__DESCRIPTION OF THE TASK__: Your answer must be a single number: the count of lines in the entries below that hold "mirrored".

__DATA PROVIDED__:

Rows are points. Each copy is the shape, with its points in the same order, turned, moved and blurred by noise. Some copies are also mirrored. Which?

Shape:
[[ -1  19]
 [ 22  15]
 [-48   7]
 [-30   9]
 [-22  10]
 [ -9 -22]
 [ 29 -38]
 [  8  -1]]
Copy 1, 8 rows:
[[-29  -2]
 [-14  14]
 [-27 -56]
 [-27 -31]
 [-20 -27]
 [ 13 -28]
 [ 37   5]
 [ -2   0]]
Copy 1 is: only turned
Copy 2:
[[ 16  12]
 [ 11 -10]
 [  3  60]
 [  5  41]
 [  7  34]
 [-26  20]
 [-44 -18]
 [ -4   3]]
Copy 2 is: only turned
Copy 3 (8 x 2):
[[  1  25]
 [ 24  22]
 [-45  10]
 [-27  11]
 [-22  14]
 [ -3 -16]
 [ 36 -29]
 [ 10   7]]
Copy 3 is: only turned

Shape, 7 rows:
[[  9  15  21  44]
 [-20  17  24 -60]
 [-23  13  18  38]
 [-32  34  13 -27]
 [ 27   8  11  23]
 [ -4 -18 -42  16]
 [-12 -26   0   4]]
Copy 1, 7 rows:
[[ 35   5  -2  45]
 [-30  56  -5 -17]
 [  8   6 -23  44]
 [ -9  48 -32  -4]
 [ 38   3  20  25]
 [ 19 -33 -15 -17]
 [-14 -17  -4   6]]
Copy 1 is: only turned
Copy 2, 7 rows:
[[-52  28  29 -17]
 [ 31   3 -46 -27]
 [-46  -4  16 -32]
 [ -6  -3 -40 -30]
 [-26  45  17 -10]
 [-34   2   3  44]
 [ -6  -6  11  15]]
Copy 2 is: only turned
Copy 3 (7 x 4):
[[-16  19 -24 -37]
 [-30 -46  52   7]
 [-10  -7 -35 -21]
 [-34 -33  13  12]
 [-11  26   3 -35]
 [ 28  21  -7  18]
 [ 27 -12   2  -7]]
Copy 3 is: mirrored
Copy 4 (7 x 4):
[[ 45  23  16  24]
 [-28  26 -17 -49]
 [ 44   8 -10  15]
 [ -3  35 -29 -16]
 [ 18  18  37  18]
 [-20 -26   3  44]
 [  0 -27   5   2]]
Copy 4 is: mirrored

Shape (12 x 8):
[[  1  20  21 -38   9 -34 -44  -4]
 [ 15  11 -23   9 -21  14  -7   2]
 [ 27 -43 -32 -25  -1  -8  13  12]
 [  8 -34 -45   0  -3  -2   9  23]
 [  2  -9  12  16 -10  -6 -13  29]
 [ 15  -9  12  11 -24   5   4 -15]
 [  7  -8  -9   0  -1  -9  19  -1]
 [  3  12  26  -6  19  20 -14  12]
 [ 10 -18 -38 -37   7 -33  32  32]
 [-15 -16 -14   2 -17   9  13  11]
 [-30  14  34 -39  41 -28 -48 -16]
 [  8   9   8  22  13 -11 -16 -11]]
Copy 1:
[[ -2  33 -13  -8 -39 -11  -9 -43]
 [ 10 -21  -8  28  -4  18   0   6]
 [ 51   4 -16 -24  -7  31  20  29]
 [ 38   0 -14  -5  11  35   5  36]
 [  5 -12  -5  -8  -7  33 -39   4]
 [  6 -39  -9  -6 -26  11  -5  11]
 [ 11 -12   6 -16  -2   9   8  15]
 [  6 -18 -10 -14   7  14 -15 -40]
 [ 32  31  21 -26  -1  27  35  31]
 [ -5 -17 -21 -11   8  33   8  26]
 [-14  42 -24 -28  -7 -34 -10 -59]
 [ 13 -15  -9  -2   0 -18 -26  -9]]
Copy 1 is: only turned
Copy 2:
[[ -3 -20  10 -54  17 -31   6 -24]
 [  0  18 -19   6 -14  17 -12 -21]
 [-31 -20 -20  -1   0  39  17  24]
 [-27  -5 -33   8  -1  32  -9  25]
 [  6  -2 -13   1 -20 -18  -4  17]
 [ 14   4   0  21  -5   6  17 -11]
 [-16  12  -6   8   7  11  12   6]
 [ -3   9  38 -12 -12 -15 -17   0]
 [-60   3 -30 -15   5  13  21  29]
 [-21   5 -15  29   1   4 -11   1]
 [ -4 -21  38 -52  44 -43 -20 -10]
 [ 24  23   6 -12   9  -4  -4   0]]
Copy 2 is: only turned
Copy 3, 12 rows:
[[ 47  -7   5  10  34 -25 -23 -20]
 [-19  20   3   4  -4 -13  23 -14]
 [  6 -30 -16 -27 -27 -22  33   9]
 [-22 -29 -11 -22  -9 -16  41   6]
 [-10   0  29 -17  17   0   4  10]
 [ -2  12  20  11 -23   4   6   7]
 [-10  -8  -6   5 -13 -12   7  19]
 [ 16  20  -7  -1  26  19  -2   7]
 [-10 -39 -37 -32 -10 -42   4  15]
 [-27 -16  -3  -3 -12   9   6  -2]
 [ 58 -23  -8  32  53   4 -28  -8]
 [  7  10  17  26  21 -10  11  20]]
Copy 3 is: mirrored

__ANSWER TO THE PROBLEM__: 4